Exercise details:
Transcribe the records below line by line, exactly as they read.

(Beginning of Given records)

Every row gives one point. Examples show where two turns around zero, p and q, send a point. Where does a point land after both, in the order given? Backwards means that the second turn is done in reverse. Each puzzle has new turns, and all numbers are rounded.

Turn p:
[18 -6] -> [19 -4]
[-38 -19] -> [-36 -23]
[20 25] -> [17 27]
Turn q:
[-17 -25] -> [-26 -15]
[24  9] -> [26 -2]
[  3 -27] -> [ -9 -26]
[-10  42] -> [ 9 42]
Where do these land?
q, then p backwards: [-13  29] -> [ 4 32]
p, then q backwards: [ 9 10] -> [ 2 13]
p, then q: [25  4] -> [25 -4]
q, then p backwards: [-22 -43] -> [-41 -25]

Turn p:
[-32  17] -> [-35 -10]
[ 3 12] -> [-6 11]
[ 29 -29] -> [41 -1]
Turn q:
[-14  24] -> [-26 -10]
[  8 -44] -> [45  0]
[ 6 20] -> [-19   9]
Where do these land?
q, then p: [ -5 -33] -> [30 15]
q, then p: [-25  19] -> [ -1 -31]
p, then q: [29 14] -> [-28  16]

Turn p:
[-30  11 -17] -> [-20  10 -28]
[ 16 -20  -9] -> [ -2 -24  12]
[-25  12 -29] -> [-19   0 -36]
[-19  -1   4] -> [-14  13  -2]
[20 33 26] -> [41 22  2]
[ 39 -34  24] -> [ 15 -21  51]
Turn q:
[-15  40  46] -> [-6 50 37]
[ 16 -23 -30] -> [ 10 -30 -26]
[19 -5 28] -> [22 -1 26]
[ -4   3 -11] -> [ -5   1 -11]
[-26 -24  -2] -> [-28 -21   6]
[ 12   9 -32] -> [  8   1 -34]
Where do these land?
q, then p: [  9  39 -19] -> [ 21  -9 -38]
q, then p backwards: [-36  -7   4] -> [-23 -29  -3]
p, then q backwards: [  9 -21  27] -> [-4 -4 35]
q, then p: [ 15  18 -36] -> [  5 -30 -30]
p, then q backwards: [  2 -29  24] -> [-14  -7  34]

Turn p:
[ 27  33 -12  20] -> [ -9   0 -48  -4]
[  5  -6  12 -16] -> [  8   7  11 -15]
[-22  32 -18  26] -> [-25   9 -24  35]
[-10 -22  18   5] -> [22 -3 18 10]
[ 14 -34 -45 -24] -> [-27 -45  22 -27]
[-14  -3  45 -11] -> [31 32 20  1]
Turn q:
[ -5 -25  42  -1] -> [ -4 -32  18  32]
[  7  16 -11  15] -> [-16  12  -8 -14]
[-40 -25   0  -4] -> [ 26 -34 -19   6]
[ 13  33 -32   8] -> [-11  32 -10 -33]
[-40 -29  21  12] -> [  7 -50 -15  16]
[ 20  27  -6 -21] -> [  3  27  24 -18]
[ 46   2 -15  -9] -> [-5 46 10 12]
Where do these land?
p, then q backwards: [ -4 -28   1  11] -> [-13 -11  19 -16]
p, then q: [ 14 -11  44 -36] -> [ 1 22 55 -4]
p, then q backwards: [-32 -13   0  21] -> [ 14 -29  23  -9]
p, then q: [  9  35 -31  28] -> [ 17   1 -49 -18]
p, then q: [ 13  18 -14 -25] -> [ 29  -9   7 -19]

(End of Given records)

Result for this exercise:
Every row gives one point. Examples show where two turns around zero, p and q, send a point. Where does a point land after both, in the order given? Backwards means that the second turn is done in reverse. Each puzzle has new turns, and all numbers are rounded.

Turn p:
[18 -6] -> [19 -4]
[-38 -19] -> [-36 -23]
[20 25] -> [17 27]
Turn q:
[-17 -25] -> [-26 -15]
[24  9] -> [26 -2]
[  3 -27] -> [ -9 -26]
[-10  42] -> [ 9 42]
Where do these land?
q, then p backwards: [-13  29] -> [ 4 32]
p, then q backwards: [ 9 10] -> [ 2 13]
p, then q: [25  4] -> [25 -4]
q, then p backwards: [-22 -43] -> [-41 -25]

Turn p:
[-32  17] -> [-35 -10]
[ 3 12] -> [-6 11]
[ 29 -29] -> [41 -1]
Turn q:
[-14  24] -> [-26 -10]
[  8 -44] -> [45  0]
[ 6 20] -> [-19   9]
Where do these land?
q, then p: [ -5 -33] -> [30 15]
q, then p: [-25  19] -> [ -1 -31]
p, then q: [29 14] -> [-28  16]

Turn p:
[-30  11 -17] -> [-20  10 -28]
[ 16 -20  -9] -> [ -2 -24  12]
[-25  12 -29] -> [-19   0 -36]
[-19  -1   4] -> [-14  13  -2]
[20 33 26] -> [41 22  2]
[ 39 -34  24] -> [ 15 -21  51]
Turn q:
[-15  40  46] -> [-6 50 37]
[ 16 -23 -30] -> [ 10 -30 -26]
[19 -5 28] -> [22 -1 26]
[ -4   3 -11] -> [ -5   1 -11]
[-26 -24  -2] -> [-28 -21   6]
[ 12   9 -32] -> [  8   1 -34]
Where do these land?
q, then p: [  9  39 -19] -> [ 21  -9 -38]
q, then p backwards: [-36  -7   4] -> [-23 -29  -3]
p, then q backwards: [  9 -21  27] -> [-4 -4 35]
q, then p: [ 15  18 -36] -> [  5 -30 -30]
p, then q backwards: [  2 -29  24] -> [-14  -7  34]

Turn p:
[ 27  33 -12  20] -> [ -9   0 -48  -4]
[  5  -6  12 -16] -> [  8   7  11 -15]
[-22  32 -18  26] -> [-25   9 -24  35]
[-10 -22  18   5] -> [22 -3 18 10]
[ 14 -34 -45 -24] -> [-27 -45  22 -27]
[-14  -3  45 -11] -> [31 32 20  1]
Turn q:
[ -5 -25  42  -1] -> [ -4 -32  18  32]
[  7  16 -11  15] -> [-16  12  -8 -14]
[-40 -25   0  -4] -> [ 26 -34 -19   6]
[ 13  33 -32   8] -> [-11  32 -10 -33]
[-40 -29  21  12] -> [  7 -50 -15  16]
[ 20  27  -6 -21] -> [  3  27  24 -18]
[ 46   2 -15  -9] -> [-5 46 10 12]
Where do these land?
p, then q backwards: [ -4 -28   1  11] -> [-13 -11  19 -16]
p, then q: [ 14 -11  44 -36] -> [ 1 22 55 -4]
p, then q backwards: [-32 -13   0  21] -> [ 14 -29  23  -9]
p, then q: [  9  35 -31  28] -> [ 17   1 -49 -18]
p, then q: [ 13  18 -14 -25] -> [ 29  -9   7 -19]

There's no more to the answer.